■ Data extracts

In the data rows, 128 means zero.
Some points, each followed by its number:
(118, 91, 125, 118, 137, 135, 117, 155, 126, 114, 125, 90, 162, 138, 142, 151, 130, 121, 144, 123, 120, 129, 114, 131, 125, 151, 139, 133) 0
(131, 130, 104, 144, 129, 159, 124, 126, 115, 154, 124, 116, 118, 112, 94, 153, 109, 121, 155, 138, 117, 128, 126, 151, 142, 138, 122, 156) 1
(144, 124, 142, 100, 138, 169, 115, 122, 125, 122, 177, 143, 114, 110, 141, 115, 109, 158, 135, 172, 135, 116, 115, 119, 119, 102, 197, 139) 2
(70, 95, 153, 110, 155, 109, 137, 139, 148, 128, 136, 135, 171, 123, 131, 134, 142, 65, 87, 131, 147, 144, 110, 138, 128, 129, 157, 97) 3
(167, 138, 147, 115, 147, 185, 96, 108, 114, 131, 139, 144, 134, 114, 137, 127, 113, 102, 168, 143, 127, 121, 120, 117, 158, 119, 90, 158) 4
(120, 131, 162, 128, 90, 158, 117, 147, 124, 186, 90, 147, 129, 122, 102, 154, 123, 147, 154, 102, 129, 141, 152, 124, 152, 98, 119, 155) 5
(132, 93, 122, 116, 127, 111, 126, 108, 135, 178, 100, 108, 149, 106, 85, 59, 134, 131, 149, 178, 103, 114, 149, 173, 206, 120, 145, 134) 6
(125, 141, 115, 140, 129, 114, 138, 123, 122, 107, 149, 121, 125, 135, 131, 144, 132, 128, 118, 126, 110, 132, 138, 117, 111, 128, 134, 111) 7
(142, 129, 129, 115, 138, 122, 90, 146, 152, 121, 135, 128, 114, 121, 146, 134, 133, 101, 121, 122, 121, 125, 131, 145, 122, 171, 109, 129) 8
(136, 130, 117, 189, 94, 194, 121, 85, 145, 129, 141, 130, 80, 120, 127, 126, 114, 135, 169, 119, 103, 83, 159, 117, 101, 117, 124, 117) 9
(169, 168, 114, 113, 104, 109, 118, 101, 96, 119, 144, 133, 122, 139, 109, 148, 161, 158, 134, 82, 117, 168, 118, 142, 119, 160, 156, 118) 10
(94, 69, 141, 148, 108, 123, 149, 105, 218, 136, 87, 138, 124, 75, 86, 73, 182, 95, 131, 78, 95, 139, 76, 90, 155, 137, 95, 172) 11
(140, 147, 115, 114, 118, 118, 129, 101, 133, 132, 129, 125, 105, 128, 128, 125, 107, 123, 141, 118, 147, 130, 131, 140, 174, 130, 154, 124) 12
(139, 138, 132, 134, 138, 105, 139, 132, 108, 125, 154, 118, 137, 137, 133, 108, 131, 144, 106, 144, 126, 111, 137, 130, 101, 136, 141, 112) 13
(131, 152, 108, 139, 106, 73, 139, 160, 91, 101, 142, 102, 149, 155, 166, 139, 136, 128, 74, 125, 149, 132, 149, 129, 54, 129, 167, 102) 14
(136, 125, 130, 128, 117, 117, 126, 129, 140, 129, 121, 128, 110, 133, 133, 128, 130, 140, 138, 125, 115, 139, 131, 120, 133, 123, 132, 121) 15
(129, 116, 105, 109, 148, 119, 122, 129, 106, 149, 104, 172, 128, 103, 94, 114, 116, 131, 142, 145, 145, 149, 79, 151, 108, 141, 143, 113) 16
(174, 109, 130, 151, 104, 121, 117, 106, 124, 147, 104, 139, 115, 85, 97, 110, 131, 123, 116, 142, 90, 114, 142, 159, 147, 132, 85, 154) 17
(86, 131, 113, 109, 159, 73, 111, 168, 125, 104, 141, 129, 136, 165, 130, 137, 135, 142, 92, 163, 167, 134, 112, 161, 125, 117, 171, 94) 18
(104, 94, 146, 142, 139, 129, 132, 128, 135, 126, 132, 130, 162, 150, 146, 127, 138, 111, 123, 106, 138, 138, 125, 129, 126, 141, 142, 106) 19
(169, 148, 141, 105, 172, 187, 121, 87, 122, 97, 119, 140, 94, 117, 144, 107, 85, 126, 177, 132, 124, 116, 103, 100, 165, 163, 96, 164) 20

■ The task
Repeat verbatim the line holding "154, 124) 12" and all lines after it, up to the end of the material.

■ Answer space
(140, 147, 115, 114, 118, 118, 129, 101, 133, 132, 129, 125, 105, 128, 128, 125, 107, 123, 141, 118, 147, 130, 131, 140, 174, 130, 154, 124) 12
(139, 138, 132, 134, 138, 105, 139, 132, 108, 125, 154, 118, 137, 137, 133, 108, 131, 144, 106, 144, 126, 111, 137, 130, 101, 136, 141, 112) 13
(131, 152, 108, 139, 106, 73, 139, 160, 91, 101, 142, 102, 149, 155, 166, 139, 136, 128, 74, 125, 149, 132, 149, 129, 54, 129, 167, 102) 14
(136, 125, 130, 128, 117, 117, 126, 129, 140, 129, 121, 128, 110, 133, 133, 128, 130, 140, 138, 125, 115, 139, 131, 120, 133, 123, 132, 121) 15
(129, 116, 105, 109, 148, 119, 122, 129, 106, 149, 104, 172, 128, 103, 94, 114, 116, 131, 142, 145, 145, 149, 79, 151, 108, 141, 143, 113) 16
(174, 109, 130, 151, 104, 121, 117, 106, 124, 147, 104, 139, 115, 85, 97, 110, 131, 123, 116, 142, 90, 114, 142, 159, 147, 132, 85, 154) 17
(86, 131, 113, 109, 159, 73, 111, 168, 125, 104, 141, 129, 136, 165, 130, 137, 135, 142, 92, 163, 167, 134, 112, 161, 125, 117, 171, 94) 18
(104, 94, 146, 142, 139, 129, 132, 128, 135, 126, 132, 130, 162, 150, 146, 127, 138, 111, 123, 106, 138, 138, 125, 129, 126, 141, 142, 106) 19
(169, 148, 141, 105, 172, 187, 121, 87, 122, 97, 119, 140, 94, 117, 144, 107, 85, 126, 177, 132, 124, 116, 103, 100, 165, 163, 96, 164) 20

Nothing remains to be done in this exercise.